For each record here, output an exact copy.

-------- Record set

Each path below is one point turned by a fixed rotation once a step. After each direction that follows a path, write how fast that rotation turns it, in degrees a step (0 if it stays still).
Each turn is a multiple of 5 degrees from 10 to 175, or 0.
Each row of a path follows its step; steps can be skipped.
Rotation 1:
step 0: [ 18 -24   3 -30  11   9  20   4 -39  35  37 -18  38  23 -10  -1 -11  15
  16 -19  27  26  20  18 -23  -5  15  14  -6   5   9 -34  59   3  -5  -7
 -39   3  -7  -9  37   4 -12 -23  31 -14   0 -18 -40 -12  18]
step 1: [-18 -21  38  45  16  -1 -17 -29  11  20  36  16  12  12  32   1   4 -13
 -14  22   2 -19 -26   2  36  30  33   6  11 -26 -36  -8 -14  28   8  19
   6 -17 -17   1 -12  -6 -31  23  39  -8 -11  -9 -37  21  34]
step 2: [  0  14 -16  -4 -60   1   9  18 -34  54  10   8  11  17   1 -15  -5   0
  -4   0  -2  39  -2  33 -20  41  22   8   7 -28 -13 -18  10  27  12 -14
  -7 -21 -26  28  29   4  14 -32  25  10  38  19  26 -12   1]
step 3: [ -3 -25  -1   6  19 -25 -22  -1 -22  12   2   4 -17 -18  20  40 -17  63
 -40  -2   1  -9   9 -17  25  41 -23 -13  -2   4  15 -28   1  28   5   5
 -26 -28 -10  44 -11 -20 -43  19  18 -14 -13 -14  -8  12  40]
step 4: [ 22  -9   7  12 -17  16  13  19  11  63  16  -7 -26  13 -25 -39  13  -2
  -7 -11   4  26  19  11  26  18 -19   2   5  16 -19   7  21  -1  -8 -43
  13  -7 -52   7  47  -7  24   0  38  -7 -48   8 -11 -16  11]
step 5: [-17  13  34  25  -6 -20 -10  -5 -51 -19  16  31 -31 -10  19  22   1  47
  45   0 -19 -31 -29   3   1  19  15  -7  25  28 -12 -31   8  17  -3   3
 -19   0 -25 -11  29  25 -16  -4  25 -19  -1 -33 -10 -16  31]
step 6: [ 11 -17 -22  -3   1  21  -5  28 -38  63  20 -28   0  41 -23   3  -5  20
  -4  22  25 -15  31  31  -3  -3   8  24 -11 -27  -1 -32  15  22 -13  35
  17  12 -41 -31   4 -21   7  -3  28 -11 -11   9 -32   9   1]
step 7: [-11  -8   8  29 -19 -23  29 -39  28   5  24  40   1 -22  29  20 -20 -14
 -26  -7   1  12 -21  11  11  20   9   1  -3  -9 -30 -40  12  30 -46  22
  -5  15 -17  14  23  20 -36 -29  33 -25  -3 -14 -17   9  28]
step 8: [  3 -18  -9   9 -22   5   0  11 -54  69   0 -36  18   3  -9  15   5   4
 -22  22  18  12  -9  22 -20  31  23  23  52 -16 -10  10   3  -6  13 -40
 -26 -18  -2  16  31 -17 -29  13   2 -36   8  -4 -18 -11  -7]
step 9: [-18 -22   2  16  -4  -9   1  -3   2  -6  -6  21  -7   0  38  23  34  40
 -42 -13 -24   8  21 -19  15  41 -19  -2  18 -14 -26 -22   3  46  13  26
  30 -27 -27  25   7  19  21  25  48   6   2 -14 -25 -25   9]
step 10: [ 19   2  13  -4 -27 -11   8  55 -27  34  12 -22 -13  -6 -40  21   1   8
  14 -13  44  13 -17  12 -17  22  -8 -13  -7  10 -43   1  30  -1  -9  -4
 -23  12 -40  53  17 -16   6  -9  24  -6 -34   1  17 -10  24]
step 11: [ -8 -17  17  -7  27  17 -12 -18 -30 -30  33   5 -41   1  18   5  18  50
 -36  -5  -7 -16   5  12  35  -4   3 -18   2  -5 -12 -21  12  -2  12 -17
 -41   0 -26 -21  23  21 -26 -18  54 -20   0   2 -49  -4  15]
Directions:
[  3  -4  13   2   0  -5   2  -7   1  -3  -2  11 -10  -3  -8  -5  13  -5
   2  -5   1  -4  -6  15   4  -9  10   3   3   3  -8  -1  -2  -6   9  -9
   8   0  -2   9   6  -9  -9  -3  -3 -11   9  12   0   7  -5] => 115
[ 15  -8  -2  12  -5  -9  10   3   2   5   8   6  10  -5  -2   1   0   0
   6  -2   3  -3   0  -1  -5 -10  -9 -10   8  -7  -3   1   1   0   2   8
   1  -4   4 -23   4  -2  -9  -1   2   3   9  -5  -3  10  -2] => 55
[ -4  -1   5 -10   1   4  -9  -5   0  -1   4 -18  -6  -2  -4   3   5  -1
   0   9   1 -16   7  -1   4   3 -11   2  11  -6  11   5   6  -3   6   4
   5  -9   4  -1  -7  -9 -15  -6   5  -1   3   1 -12  -1   2] => 140
[-4  6  7  1 -7 -4 -1  9 -4 -3 -2  6 -3 15 -5  2  8  1 16  4 -3 -7 -3 -1
 -6  4  8 11  5 -7 -6  2 -8 10 12 12 11 -4  1  1 -7  1  8  6  4 13  5 -6
  2 -6  0] => 95
[  8   5   2  -4  -4   4  -5  12  -4  -6   8   0 -16   3  -6  -3   5  10
   2 -14  -3  -6  -1  -7   5  -3 -20 -11   6   5  -2   8   5   0  -1  -4
   0   6  -3   8   7   6   4  14  -3   1  -1  -4   1   6  -2] => 60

----------------

- **Response area**
Each path below is one point turned by a fixed rotation once a step. After each direction that follows a path, write how fast that rotation turns it, in degrees a step (0 if it stays still).
Each turn is a multiple of 5 degrees from 10 to 175, or 0.
Each row of a path follows its step; steps can be skipped.
Rotation 1:
step 0: [ 18 -24   3 -30  11   9  20   4 -39  35  37 -18  38  23 -10  -1 -11  15
  16 -19  27  26  20  18 -23  -5  15  14  -6   5   9 -34  59   3  -5  -7
 -39   3  -7  -9  37   4 -12 -23  31 -14   0 -18 -40 -12  18]
step 1: [-18 -21  38  45  16  -1 -17 -29  11  20  36  16  12  12  32   1   4 -13
 -14  22   2 -19 -26   2  36  30  33   6  11 -26 -36  -8 -14  28   8  19
   6 -17 -17   1 -12  -6 -31  23  39  -8 -11  -9 -37  21  34]
step 2: [  0  14 -16  -4 -60   1   9  18 -34  54  10   8  11  17   1 -15  -5   0
  -4   0  -2  39  -2  33 -20  41  22   8   7 -28 -13 -18  10  27  12 -14
  -7 -21 -26  28  29   4  14 -32  25  10  38  19  26 -12   1]
step 3: [ -3 -25  -1   6  19 -25 -22  -1 -22  12   2   4 -17 -18  20  40 -17  63
 -40  -2   1  -9   9 -17  25  41 -23 -13  -2   4  15 -28   1  28   5   5
 -26 -28 -10  44 -11 -20 -43  19  18 -14 -13 -14  -8  12  40]
step 4: [ 22  -9   7  12 -17  16  13  19  11  63  16  -7 -26  13 -25 -39  13  -2
  -7 -11   4  26  19  11  26  18 -19   2   5  16 -19   7  21  -1  -8 -43
  13  -7 -52   7  47  -7  24   0  38  -7 -48   8 -11 -16  11]
step 5: [-17  13  34  25  -6 -20 -10  -5 -51 -19  16  31 -31 -10  19  22   1  47
  45   0 -19 -31 -29   3   1  19  15  -7  25  28 -12 -31   8  17  -3   3
 -19   0 -25 -11  29  25 -16  -4  25 -19  -1 -33 -10 -16  31]
step 6: [ 11 -17 -22  -3   1  21  -5  28 -38  63  20 -28   0  41 -23   3  -5  20
  -4  22  25 -15  31  31  -3  -3   8  24 -11 -27  -1 -32  15  22 -13  35
  17  12 -41 -31   4 -21   7  -3  28 -11 -11   9 -32   9   1]
step 7: [-11  -8   8  29 -19 -23  29 -39  28   5  24  40   1 -22  29  20 -20 -14
 -26  -7   1  12 -21  11  11  20   9   1  -3  -9 -30 -40  12  30 -46  22
  -5  15 -17  14  23  20 -36 -29  33 -25  -3 -14 -17   9  28]
step 8: [  3 -18  -9   9 -22   5   0  11 -54  69   0 -36  18   3  -9  15   5   4
 -22  22  18  12  -9  22 -20  31  23  23  52 -16 -10  10   3  -6  13 -40
 -26 -18  -2  16  31 -17 -29  13   2 -36   8  -4 -18 -11  -7]
step 9: [-18 -22   2  16  -4  -9   1  -3   2  -6  -6  21  -7   0  38  23  34  40
 -42 -13 -24   8  21 -19  15  41 -19  -2  18 -14 -26 -22   3  46  13  26
  30 -27 -27  25   7  19  21  25  48   6   2 -14 -25 -25   9]
step 10: [ 19   2  13  -4 -27 -11   8  55 -27  34  12 -22 -13  -6 -40  21   1   8
  14 -13  44  13 -17  12 -17  22  -8 -13  -7  10 -43   1  30  -1  -9  -4
 -23  12 -40  53  17 -16   6  -9  24  -6 -34   1  17 -10  24]
step 11: [ -8 -17  17  -7  27  17 -12 -18 -30 -30  33   5 -41   1  18   5  18  50
 -36  -5  -7 -16   5  12  35  -4   3 -18   2  -5 -12 -21  12  -2  12 -17
 -41   0 -26 -21  23  21 -26 -18  54 -20   0   2 -49  -4  15]
Directions:
[  3  -4  13   2   0  -5   2  -7   1  -3  -2  11 -10  -3  -8  -5  13  -5
   2  -5   1  -4  -6  15   4  -9  10   3   3   3  -8  -1  -2  -6   9  -9
   8   0  -2   9   6  -9  -9  -3  -3 -11   9  12   0   7  -5] => 115
[ 15  -8  -2  12  -5  -9  10   3   2   5   8   6  10  -5  -2   1   0   0
   6  -2   3  -3   0  -1  -5 -10  -9 -10   8  -7  -3   1   1   0   2   8
   1  -4   4 -23   4  -2  -9  -1   2   3   9  -5  -3  10  -2] => 55
[ -4  -1   5 -10   1   4  -9  -5   0  -1   4 -18  -6  -2  -4   3   5  -1
   0   9   1 -16   7  -1   4   3 -11   2  11  -6  11   5   6  -3   6   4
   5  -9   4  -1  -7  -9 -15  -6   5  -1   3   1 -12  -1   2] => 140
[-4  6  7  1 -7 -4 -1  9 -4 -3 -2  6 -3 15 -5  2  8  1 16  4 -3 -7 -3 -1
 -6  4  8 11  5 -7 -6  2 -8 10 12 12 11 -4  1  1 -7  1  8  6  4 13  5 -6
  2 -6  0] => 95
[  8   5   2  -4  -4   4  -5  12  -4  -6   8   0 -16   3  -6  -3   5  10
   2 -14  -3  -6  -1  -7   5  -3 -20 -11   6   5  -2   8   5   0  -1  -4
   0   6  -3   8   7   6   4  14  -3   1  -1  -4   1   6  -2] => 60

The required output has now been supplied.